Copy every record below exactly as it stands.

### AVAILABLE DATA ###

Below are the code and all the weights of a small trained network. Each question names an input and a target symbol and asks about switching units off, where a switched-off unit gives its printed mean instead of its output.

import numpy as np


def w(rows, s, z=0):
    codes = np.array(rows[::2]) - 128.0
    scale = np.full(codes.shape[1], s)
    scale[-1] = z or s
    return codes * scale


def norm(h):
    return h / np.sqrt((h * h).mean(-1, keepdims=True) + 1e-5)


def f(y):
    return np.maximum(y, 0)


def softmax(a):
    e = np.exp(a - a.max(-1, keepdims=True))
    return e / e.sum(-1, keepdims=True)


def log_softmax(a):
    a = a - a.max(-1, keepdims=True)
    return a - np.log(np.exp(a).sum(-1, keepdims=True))


def net(x, mask):
    ids = ['βδεηξπψω'.index(c) for c in x.split()]
    T = len(ids)
    res = E[ids] + P[:T]
    r = norm(res)
    for j in range(2):
        rows = slice(4 * j, 4 * j + 4)
        q, k, v = (r @ M[0][rows].T for M in (Q, K, V))
        z = softmax(np.where(np.tri(T) > 0, q @ k.T / 4**0.5, -1e9)) @ v
        o = O[0][rows]
        res = res + np.where(mask[j], z, o[:, -1]) @ o[:, :-1]
    y = f(norm(res) @ A[0][:, :-1].T + A[0][:, -1])
    res = res + np.where(mask[2:6], y, B[0][:, -1]) @ B[0][:, :-1]
    return log_softmax(norm(res)[-1] @ U[:, :-1].T + U[:, -1])


Q, K, V, O, A, B = {}, {}, {}, {}, {}, {}
E = w([
[214,92,153,168],'β',
[110,95,192,151],'δ',
[92,169,219,118],'ε',
[171,194,115,185],'η',
[108,161,73,205],'ξ',
[136,16,145,33],'π',
[194,158,152,3],'ψ',
[122,192,183,102],'ω',
],0.015)
P = w([
[139,113,175,135],'0',
[155,78,179,255],'1',
[142,107,148,153],'2',
[107,145,148,145],'3',
[106,113,92,166],'4',
[131,112,146,163],'5',
[136,125,125,171],'6',
[117,104,145,180],'7',
],0.0049)
Q[0] = w([
[199,134,254,44],'H0',
[95,142,105,195],'H0',
[99,22,98,68],'H0',
[135,106,170,245],'H0',
[113,67,165,143],'H1',
[118,106,45,149],'H1',
[64,89,5,154],'H1',
[100,114,117,33],'H1',
],0.0083)
K[0] = w([
[179,113,56,75],'H0',
[120,123,125,157],'H0',
[82,102,127,112],'H0',
[134,119,5,138],'H0',
[122,110,161,133],'H1',
[155,118,127,119],'H1',
[171,112,113,138],'H1',
[187,149,139,180],'H1',
],0.016)
V[0] = w([
[66,243,166,158],'H0',
[217,178,70,72],'H0',
[34,94,29,129],'H0',
[93,132,185,17],'H0',
[144,5,108,157],'H1',
[66,76,57,93],'H1',
[7,146,170,138],'H1',
[123,202,56,53],'H1',
],0.022)
O[0] = w([
[111,130,190,239,59],'H0',
[221,114,98,176,140],'H0',
[127,170,228,59,19],'H0',
[120,5,154,119,70],'H0',
[107,220,177,47,177],'H1',
[102,105,215,78,46],'H1',
[47,70,84,137,116],'H1',
[173,25,175,170,1],'H1',
],0.023,0.018)
A[0] = w([
[252,156,187,106,195],'N0',
[144,65,109,177,187],'N1',
[130,211,145,175,253],'N2',
[176,92,47,78,56],'N3',
],0.031,0.0032)
B[0] = w([
[253,168,177,82,165],'N0',
[120,210,195,88,168],'N1',
[123,125,240,170,248],'N2',
[109,3,64,60,248],'N3',
],0.025,0.018)
U = w([
[189,209,75,83,170],'β',
[8,172,110,97,135],'δ',
[30,84,118,170,2],'ε',
[175,157,122,176,112],'η',
[85,129,219,109,194],'ξ',
[104,117,206,2,161],'π',
[213,67,159,130,128],'ψ',
[96,71,118,191,60],'ω',
],0.013,0.0034)

Each question gives the input, a string of symbols that net reads in full, and the target symbol t.
The units are the heads (4 rows each of Q, K, V and O) and the neurons (one row each of A and B). Each row of codes is followed by its name. A weight is (code - 128) times the scale printed after its matrix; where a second scale follows, it is the last column's (O, A, B and U).
mask holds one flag per unit, heads first, then neurons. A switched-off unit (its flag False) gives its mean, the last column of its rows in O or B, instead of its output. The means were averaged over made-up inputs and are rounded, as every weight is.
A unit's drop is (log p(t) with every unit on - log p(t) with that unit switched off) / (log p(t) with every unit on - log p(t) with every unit switched off).
The circuit of an input: a set's keep is (log p(t) with only the set's units on - log p(t) with every unit switched off) / (log p(t) with every unit on - log p(t) with every unit switched off). Starting from all 6 units, units are removed one at a time, each time the one whose removal leaves the highest keep (on an exact tie, the one counted first), for as long as the keep stays at least 0.8.
units of the circuit, in order: the units of the circuit, biggest drop first
most important unit: the unit with the biggest drop
top k neurons: the k neurons with the biggest drops, biggest first
which heads matter: for each layer, one digit per head in row order, 1 if its drop is at least 0.15 and else 0, layers parted by /
drop of u: that unit's drop, to one decimal
input β π β π δ, target π: which heads matter : 11
input δ ξ π δ η δ ε, target δ: most important unit : H1
input ξ ξ δ ξ ξ ε ω, target ξ: which heads matter : 10
input δ ξ ε β, target δ: which heads matter : 11
input δ η δ β δ ξ β β, target δ: which heads matter : 01
input ξ β ξ ψ ε ξ β, target ξ: which heads matter : 10
input ξ ω η ψ β η δ β, target η: units of the circuit, in order : (H0 H1)
input ψ η β η β, target η: which heads matter : 10
input δ ω ψ ω ξ, target ξ: top 2 neurons : (N1 N2)
input ε π η π δ, target δ: top 2 neurons : (N0 N3)
input ω β ω, target ω: drop of N0 : 0.0
input ψ η ω, target ω: drop of H1 : 0.2
input β ε η, target η: drop of H0 : 0.6
input ψ ψ π, target ψ: units of the circuit, in order : (H1)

###

RESPONSE TO THIS EXERCISE:
Below are the code and all the weights of a small trained network. Each question names an input and a target symbol and asks about switching units off, where a switched-off unit gives its printed mean instead of its output.

import numpy as np


def w(rows, s, z=0):
    codes = np.array(rows[::2]) - 128.0
    scale = np.full(codes.shape[1], s)
    scale[-1] = z or s
    return codes * scale


def norm(h):
    return h / np.sqrt((h * h).mean(-1, keepdims=True) + 1e-5)


def f(y):
    return np.maximum(y, 0)


def softmax(a):
    e = np.exp(a - a.max(-1, keepdims=True))
    return e / e.sum(-1, keepdims=True)


def log_softmax(a):
    a = a - a.max(-1, keepdims=True)
    return a - np.log(np.exp(a).sum(-1, keepdims=True))


def net(x, mask):
    ids = ['βδεηξπψω'.index(c) for c in x.split()]
    T = len(ids)
    res = E[ids] + P[:T]
    r = norm(res)
    for j in range(2):
        rows = slice(4 * j, 4 * j + 4)
        q, k, v = (r @ M[0][rows].T for M in (Q, K, V))
        z = softmax(np.where(np.tri(T) > 0, q @ k.T / 4**0.5, -1e9)) @ v
        o = O[0][rows]
        res = res + np.where(mask[j], z, o[:, -1]) @ o[:, :-1]
    y = f(norm(res) @ A[0][:, :-1].T + A[0][:, -1])
    res = res + np.where(mask[2:6], y, B[0][:, -1]) @ B[0][:, :-1]
    return log_softmax(norm(res)[-1] @ U[:, :-1].T + U[:, -1])


Q, K, V, O, A, B = {}, {}, {}, {}, {}, {}
E = w([
[214,92,153,168],'β',
[110,95,192,151],'δ',
[92,169,219,118],'ε',
[171,194,115,185],'η',
[108,161,73,205],'ξ',
[136,16,145,33],'π',
[194,158,152,3],'ψ',
[122,192,183,102],'ω',
],0.015)
P = w([
[139,113,175,135],'0',
[155,78,179,255],'1',
[142,107,148,153],'2',
[107,145,148,145],'3',
[106,113,92,166],'4',
[131,112,146,163],'5',
[136,125,125,171],'6',
[117,104,145,180],'7',
],0.0049)
Q[0] = w([
[199,134,254,44],'H0',
[95,142,105,195],'H0',
[99,22,98,68],'H0',
[135,106,170,245],'H0',
[113,67,165,143],'H1',
[118,106,45,149],'H1',
[64,89,5,154],'H1',
[100,114,117,33],'H1',
],0.0083)
K[0] = w([
[179,113,56,75],'H0',
[120,123,125,157],'H0',
[82,102,127,112],'H0',
[134,119,5,138],'H0',
[122,110,161,133],'H1',
[155,118,127,119],'H1',
[171,112,113,138],'H1',
[187,149,139,180],'H1',
],0.016)
V[0] = w([
[66,243,166,158],'H0',
[217,178,70,72],'H0',
[34,94,29,129],'H0',
[93,132,185,17],'H0',
[144,5,108,157],'H1',
[66,76,57,93],'H1',
[7,146,170,138],'H1',
[123,202,56,53],'H1',
],0.022)
O[0] = w([
[111,130,190,239,59],'H0',
[221,114,98,176,140],'H0',
[127,170,228,59,19],'H0',
[120,5,154,119,70],'H0',
[107,220,177,47,177],'H1',
[102,105,215,78,46],'H1',
[47,70,84,137,116],'H1',
[173,25,175,170,1],'H1',
],0.023,0.018)
A[0] = w([
[252,156,187,106,195],'N0',
[144,65,109,177,187],'N1',
[130,211,145,175,253],'N2',
[176,92,47,78,56],'N3',
],0.031,0.0032)
B[0] = w([
[253,168,177,82,165],'N0',
[120,210,195,88,168],'N1',
[123,125,240,170,248],'N2',
[109,3,64,60,248],'N3',
],0.025,0.018)
U = w([
[189,209,75,83,170],'β',
[8,172,110,97,135],'δ',
[30,84,118,170,2],'ε',
[175,157,122,176,112],'η',
[85,129,219,109,194],'ξ',
[104,117,206,2,161],'π',
[213,67,159,130,128],'ψ',
[96,71,118,191,60],'ω',
],0.013,0.0034)

Each question gives the input, a string of symbols that net reads in full, and the target symbol t.
The units are the heads (4 rows each of Q, K, V and O) and the neurons (one row each of A and B). Each row of codes is followed by its name. A weight is (code - 128) times the scale printed after its matrix; where a second scale follows, it is the last column's (O, A, B and U).
mask holds one flag per unit, heads first, then neurons. A switched-off unit (its flag False) gives its mean, the last column of its rows in O or B, instead of its output. The means were averaged over made-up inputs and are rounded, as every weight is.
A unit's drop is (log p(t) with every unit on - log p(t) with that unit switched off) / (log p(t) with every unit on - log p(t) with every unit switched off).
The circuit of an input: a set's keep is (log p(t) with only the set's units on - log p(t) with every unit switched off) / (log p(t) with every unit on - log p(t) with every unit switched off). Starting from all 6 units, units are removed one at a time, each time the one whose removal leaves the highest keep (on an exact tie, the one counted first), for as long as the keep stays at least 0.8.
units of the circuit, in order: the units of the circuit, biggest drop first
most important unit: the unit with the biggest drop
top k neurons: the k neurons with the biggest drops, biggest first
which heads matter: for each layer, one digit per head in row order, 1 if its drop is at least 0.15 and else 0, layers parted by /
drop of u: that unit's drop, to one decimal
input β π β π δ, target π: which heads matter : 11
input δ ξ π δ η δ ε, target δ: most important unit : H1
input ξ ξ δ ξ ξ ε ω, target ξ: which heads matter : 10
input δ ξ ε β, target δ: which heads matter : 11
input δ η δ β δ ξ β β, target δ: which heads matter : 01
input ξ β ξ ψ ε ξ β, target ξ: which heads matter : 10
input ξ ω η ψ β η δ β, target η: units of the circuit, in order : (H0 H1)
input ψ η β η β, target η: which heads matter : 10
input δ ω ψ ω ξ, target ξ: top 2 neurons : (N1 N2)
input ε π η π δ, target δ: top 2 neurons : (N0 N3)
input ω β ω, target ω: drop of N0 : 0.0
input ψ η ω, target ω: drop of H1 : 0.2
input β ε η, target η: drop of H0 : 0.6
input ψ ψ π, target ψ: units of the circuit, in order : (H1)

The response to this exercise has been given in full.